* Required action
Nothing should be left out: write out the whole listing exactly.

=== Section Start ===

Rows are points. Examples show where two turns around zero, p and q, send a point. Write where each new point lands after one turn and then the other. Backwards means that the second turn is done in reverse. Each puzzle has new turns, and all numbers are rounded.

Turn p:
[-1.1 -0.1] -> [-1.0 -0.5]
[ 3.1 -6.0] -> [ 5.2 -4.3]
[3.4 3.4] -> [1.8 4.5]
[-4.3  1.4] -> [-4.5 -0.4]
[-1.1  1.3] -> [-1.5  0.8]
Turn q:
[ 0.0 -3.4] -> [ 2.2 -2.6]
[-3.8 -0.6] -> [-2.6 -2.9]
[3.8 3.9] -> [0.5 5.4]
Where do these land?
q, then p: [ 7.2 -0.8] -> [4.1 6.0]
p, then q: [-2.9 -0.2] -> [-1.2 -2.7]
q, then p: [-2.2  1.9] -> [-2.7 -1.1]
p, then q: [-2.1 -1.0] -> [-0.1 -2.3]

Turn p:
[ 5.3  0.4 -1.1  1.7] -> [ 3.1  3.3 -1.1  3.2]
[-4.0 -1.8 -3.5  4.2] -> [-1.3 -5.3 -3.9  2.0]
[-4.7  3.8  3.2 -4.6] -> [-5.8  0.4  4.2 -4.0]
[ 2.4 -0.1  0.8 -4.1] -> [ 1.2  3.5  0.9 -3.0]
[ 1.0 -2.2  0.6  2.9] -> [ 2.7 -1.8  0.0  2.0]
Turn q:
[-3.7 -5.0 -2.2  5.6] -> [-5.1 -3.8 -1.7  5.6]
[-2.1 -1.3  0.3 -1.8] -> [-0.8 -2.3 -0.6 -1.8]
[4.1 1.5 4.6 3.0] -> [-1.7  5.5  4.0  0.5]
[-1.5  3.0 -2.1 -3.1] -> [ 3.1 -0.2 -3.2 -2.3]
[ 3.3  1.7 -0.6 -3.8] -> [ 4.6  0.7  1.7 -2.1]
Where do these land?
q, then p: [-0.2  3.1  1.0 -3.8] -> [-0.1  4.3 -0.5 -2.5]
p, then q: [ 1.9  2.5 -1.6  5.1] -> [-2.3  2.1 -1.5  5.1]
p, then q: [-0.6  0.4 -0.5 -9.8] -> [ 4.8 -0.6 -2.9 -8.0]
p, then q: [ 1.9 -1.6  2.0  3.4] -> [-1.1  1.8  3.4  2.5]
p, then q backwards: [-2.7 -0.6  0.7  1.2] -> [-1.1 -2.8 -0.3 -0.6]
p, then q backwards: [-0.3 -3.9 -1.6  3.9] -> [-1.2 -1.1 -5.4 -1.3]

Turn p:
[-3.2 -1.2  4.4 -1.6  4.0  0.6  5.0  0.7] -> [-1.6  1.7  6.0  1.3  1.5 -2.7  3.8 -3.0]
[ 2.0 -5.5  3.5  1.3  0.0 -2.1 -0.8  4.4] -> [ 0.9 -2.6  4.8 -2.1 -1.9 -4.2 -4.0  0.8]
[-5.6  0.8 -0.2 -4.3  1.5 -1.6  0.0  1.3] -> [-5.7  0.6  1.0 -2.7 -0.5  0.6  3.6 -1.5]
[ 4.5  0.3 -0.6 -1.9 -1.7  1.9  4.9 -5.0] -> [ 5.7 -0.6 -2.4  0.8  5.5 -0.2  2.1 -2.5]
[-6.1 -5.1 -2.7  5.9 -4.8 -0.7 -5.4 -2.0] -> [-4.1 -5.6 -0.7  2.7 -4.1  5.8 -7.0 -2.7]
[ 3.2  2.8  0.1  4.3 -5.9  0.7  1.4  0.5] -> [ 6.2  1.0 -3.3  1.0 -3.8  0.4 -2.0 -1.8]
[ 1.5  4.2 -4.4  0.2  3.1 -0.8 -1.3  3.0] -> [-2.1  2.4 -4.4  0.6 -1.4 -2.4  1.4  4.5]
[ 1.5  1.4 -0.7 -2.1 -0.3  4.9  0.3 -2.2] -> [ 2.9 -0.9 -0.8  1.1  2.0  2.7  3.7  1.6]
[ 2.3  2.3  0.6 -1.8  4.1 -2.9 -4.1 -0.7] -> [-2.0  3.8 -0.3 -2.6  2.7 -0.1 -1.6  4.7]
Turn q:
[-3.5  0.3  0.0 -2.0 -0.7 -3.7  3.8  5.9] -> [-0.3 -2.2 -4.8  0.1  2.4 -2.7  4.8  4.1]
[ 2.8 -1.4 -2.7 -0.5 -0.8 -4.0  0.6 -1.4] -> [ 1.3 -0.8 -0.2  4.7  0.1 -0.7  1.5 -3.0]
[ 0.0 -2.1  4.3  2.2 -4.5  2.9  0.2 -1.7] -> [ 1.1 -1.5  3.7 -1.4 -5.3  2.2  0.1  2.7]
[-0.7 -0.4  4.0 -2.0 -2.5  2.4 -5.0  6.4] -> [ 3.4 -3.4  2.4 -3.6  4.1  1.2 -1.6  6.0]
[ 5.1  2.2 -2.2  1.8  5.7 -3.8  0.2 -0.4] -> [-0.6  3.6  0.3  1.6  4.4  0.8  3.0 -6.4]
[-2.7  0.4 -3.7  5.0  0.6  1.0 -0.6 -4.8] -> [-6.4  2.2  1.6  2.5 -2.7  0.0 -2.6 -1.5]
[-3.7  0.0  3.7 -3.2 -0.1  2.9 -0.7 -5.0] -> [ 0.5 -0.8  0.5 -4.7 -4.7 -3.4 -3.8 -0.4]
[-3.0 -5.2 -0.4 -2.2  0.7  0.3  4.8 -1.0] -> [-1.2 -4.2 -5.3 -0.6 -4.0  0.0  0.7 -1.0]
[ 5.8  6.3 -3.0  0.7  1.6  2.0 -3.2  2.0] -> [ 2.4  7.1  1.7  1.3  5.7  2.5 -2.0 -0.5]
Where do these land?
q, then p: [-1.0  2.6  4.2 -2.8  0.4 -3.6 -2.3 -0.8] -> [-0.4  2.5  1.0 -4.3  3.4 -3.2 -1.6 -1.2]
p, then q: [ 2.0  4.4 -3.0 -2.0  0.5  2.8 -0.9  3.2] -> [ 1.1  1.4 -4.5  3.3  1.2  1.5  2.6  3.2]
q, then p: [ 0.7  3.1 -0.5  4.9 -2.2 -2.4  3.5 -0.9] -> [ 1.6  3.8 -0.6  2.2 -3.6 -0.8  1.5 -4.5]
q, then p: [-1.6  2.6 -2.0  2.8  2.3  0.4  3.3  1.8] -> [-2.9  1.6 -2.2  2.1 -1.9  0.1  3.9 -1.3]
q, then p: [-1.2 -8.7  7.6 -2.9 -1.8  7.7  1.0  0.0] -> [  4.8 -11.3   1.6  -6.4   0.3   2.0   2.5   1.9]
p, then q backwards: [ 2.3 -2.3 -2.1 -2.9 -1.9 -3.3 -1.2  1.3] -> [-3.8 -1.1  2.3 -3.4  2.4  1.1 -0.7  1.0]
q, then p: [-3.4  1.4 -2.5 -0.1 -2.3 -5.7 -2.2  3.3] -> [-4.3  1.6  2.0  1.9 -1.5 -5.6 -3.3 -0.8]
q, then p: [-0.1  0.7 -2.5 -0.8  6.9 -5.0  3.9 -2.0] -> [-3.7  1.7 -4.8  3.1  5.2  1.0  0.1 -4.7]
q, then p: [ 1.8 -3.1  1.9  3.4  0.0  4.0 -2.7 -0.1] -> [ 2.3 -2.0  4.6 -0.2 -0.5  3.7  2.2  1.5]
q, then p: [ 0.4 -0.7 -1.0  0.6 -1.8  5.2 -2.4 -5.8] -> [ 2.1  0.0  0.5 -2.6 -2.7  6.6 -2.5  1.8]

=== Section End ===

* Response area
Rows are points. Examples show where two turns around zero, p and q, send a point. Write where each new point lands after one turn and then the other. Backwards means that the second turn is done in reverse. Each puzzle has new turns, and all numbers are rounded.

Turn p:
[-1.1 -0.1] -> [-1.0 -0.5]
[ 3.1 -6.0] -> [ 5.2 -4.3]
[3.4 3.4] -> [1.8 4.5]
[-4.3  1.4] -> [-4.5 -0.4]
[-1.1  1.3] -> [-1.5  0.8]
Turn q:
[ 0.0 -3.4] -> [ 2.2 -2.6]
[-3.8 -0.6] -> [-2.6 -2.9]
[3.8 3.9] -> [0.5 5.4]
Where do these land?
q, then p: [ 7.2 -0.8] -> [4.1 6.0]
p, then q: [-2.9 -0.2] -> [-1.2 -2.7]
q, then p: [-2.2  1.9] -> [-2.7 -1.1]
p, then q: [-2.1 -1.0] -> [-0.1 -2.3]

Turn p:
[ 5.3  0.4 -1.1  1.7] -> [ 3.1  3.3 -1.1  3.2]
[-4.0 -1.8 -3.5  4.2] -> [-1.3 -5.3 -3.9  2.0]
[-4.7  3.8  3.2 -4.6] -> [-5.8  0.4  4.2 -4.0]
[ 2.4 -0.1  0.8 -4.1] -> [ 1.2  3.5  0.9 -3.0]
[ 1.0 -2.2  0.6  2.9] -> [ 2.7 -1.8  0.0  2.0]
Turn q:
[-3.7 -5.0 -2.2  5.6] -> [-5.1 -3.8 -1.7  5.6]
[-2.1 -1.3  0.3 -1.8] -> [-0.8 -2.3 -0.6 -1.8]
[4.1 1.5 4.6 3.0] -> [-1.7  5.5  4.0  0.5]
[-1.5  3.0 -2.1 -3.1] -> [ 3.1 -0.2 -3.2 -2.3]
[ 3.3  1.7 -0.6 -3.8] -> [ 4.6  0.7  1.7 -2.1]
Where do these land?
q, then p: [-0.2  3.1  1.0 -3.8] -> [-0.1  4.3 -0.5 -2.5]
p, then q: [ 1.9  2.5 -1.6  5.1] -> [-2.3  2.1 -1.5  5.1]
p, then q: [-0.6  0.4 -0.5 -9.8] -> [ 4.8 -0.6 -2.9 -8.0]
p, then q: [ 1.9 -1.6  2.0  3.4] -> [-1.1  1.8  3.4  2.5]
p, then q backwards: [-2.7 -0.6  0.7  1.2] -> [-1.1 -2.8 -0.3 -0.6]
p, then q backwards: [-0.3 -3.9 -1.6  3.9] -> [-1.2 -1.1 -5.4 -1.3]

Turn p:
[-3.2 -1.2  4.4 -1.6  4.0  0.6  5.0  0.7] -> [-1.6  1.7  6.0  1.3  1.5 -2.7  3.8 -3.0]
[ 2.0 -5.5  3.5  1.3  0.0 -2.1 -0.8  4.4] -> [ 0.9 -2.6  4.8 -2.1 -1.9 -4.2 -4.0  0.8]
[-5.6  0.8 -0.2 -4.3  1.5 -1.6  0.0  1.3] -> [-5.7  0.6  1.0 -2.7 -0.5  0.6  3.6 -1.5]
[ 4.5  0.3 -0.6 -1.9 -1.7  1.9  4.9 -5.0] -> [ 5.7 -0.6 -2.4  0.8  5.5 -0.2  2.1 -2.5]
[-6.1 -5.1 -2.7  5.9 -4.8 -0.7 -5.4 -2.0] -> [-4.1 -5.6 -0.7  2.7 -4.1  5.8 -7.0 -2.7]
[ 3.2  2.8  0.1  4.3 -5.9  0.7  1.4  0.5] -> [ 6.2  1.0 -3.3  1.0 -3.8  0.4 -2.0 -1.8]
[ 1.5  4.2 -4.4  0.2  3.1 -0.8 -1.3  3.0] -> [-2.1  2.4 -4.4  0.6 -1.4 -2.4  1.4  4.5]
[ 1.5  1.4 -0.7 -2.1 -0.3  4.9  0.3 -2.2] -> [ 2.9 -0.9 -0.8  1.1  2.0  2.7  3.7  1.6]
[ 2.3  2.3  0.6 -1.8  4.1 -2.9 -4.1 -0.7] -> [-2.0  3.8 -0.3 -2.6  2.7 -0.1 -1.6  4.7]
Turn q:
[-3.5  0.3  0.0 -2.0 -0.7 -3.7  3.8  5.9] -> [-0.3 -2.2 -4.8  0.1  2.4 -2.7  4.8  4.1]
[ 2.8 -1.4 -2.7 -0.5 -0.8 -4.0  0.6 -1.4] -> [ 1.3 -0.8 -0.2  4.7  0.1 -0.7  1.5 -3.0]
[ 0.0 -2.1  4.3  2.2 -4.5  2.9  0.2 -1.7] -> [ 1.1 -1.5  3.7 -1.4 -5.3  2.2  0.1  2.7]
[-0.7 -0.4  4.0 -2.0 -2.5  2.4 -5.0  6.4] -> [ 3.4 -3.4  2.4 -3.6  4.1  1.2 -1.6  6.0]
[ 5.1  2.2 -2.2  1.8  5.7 -3.8  0.2 -0.4] -> [-0.6  3.6  0.3  1.6  4.4  0.8  3.0 -6.4]
[-2.7  0.4 -3.7  5.0  0.6  1.0 -0.6 -4.8] -> [-6.4  2.2  1.6  2.5 -2.7  0.0 -2.6 -1.5]
[-3.7  0.0  3.7 -3.2 -0.1  2.9 -0.7 -5.0] -> [ 0.5 -0.8  0.5 -4.7 -4.7 -3.4 -3.8 -0.4]
[-3.0 -5.2 -0.4 -2.2  0.7  0.3  4.8 -1.0] -> [-1.2 -4.2 -5.3 -0.6 -4.0  0.0  0.7 -1.0]
[ 5.8  6.3 -3.0  0.7  1.6  2.0 -3.2  2.0] -> [ 2.4  7.1  1.7  1.3  5.7  2.5 -2.0 -0.5]
Where do these land?
q, then p: [-1.0  2.6  4.2 -2.8  0.4 -3.6 -2.3 -0.8] -> [-0.4  2.5  1.0 -4.3  3.4 -3.2 -1.6 -1.2]
p, then q: [ 2.0  4.4 -3.0 -2.0  0.5  2.8 -0.9  3.2] -> [ 1.1  1.4 -4.5  3.3  1.2  1.5  2.6  3.2]
q, then p: [ 0.7  3.1 -0.5  4.9 -2.2 -2.4  3.5 -0.9] -> [ 1.6  3.8 -0.6  2.2 -3.6 -0.8  1.5 -4.5]
q, then p: [-1.6  2.6 -2.0  2.8  2.3  0.4  3.3  1.8] -> [-2.9  1.6 -2.2  2.1 -1.9  0.1  3.9 -1.3]
q, then p: [-1.2 -8.7  7.6 -2.9 -1.8  7.7  1.0  0.0] -> [  4.8 -11.3   1.6  -6.4   0.3   2.0   2.5   1.9]
p, then q backwards: [ 2.3 -2.3 -2.1 -2.9 -1.9 -3.3 -1.2  1.3] -> [-3.8 -1.1  2.3 -3.4  2.4  1.1 -0.7  1.0]
q, then p: [-3.4  1.4 -2.5 -0.1 -2.3 -5.7 -2.2  3.3] -> [-4.3  1.6  2.0  1.9 -1.5 -5.6 -3.3 -0.8]
q, then p: [-0.1  0.7 -2.5 -0.8  6.9 -5.0  3.9 -2.0] -> [-3.7  1.7 -4.8  3.1  5.2  1.0  0.1 -4.7]
q, then p: [ 1.8 -3.1  1.9  3.4  0.0  4.0 -2.7 -0.1] -> [ 2.3 -2.0  4.6 -0.2 -0.5  3.7  2.2  1.5]
q, then p: [ 0.4 -0.7 -1.0  0.6 -1.8  5.2 -2.4 -5.8] -> [ 2.1  0.0  0.5 -2.6 -2.7  6.6 -2.5  1.8]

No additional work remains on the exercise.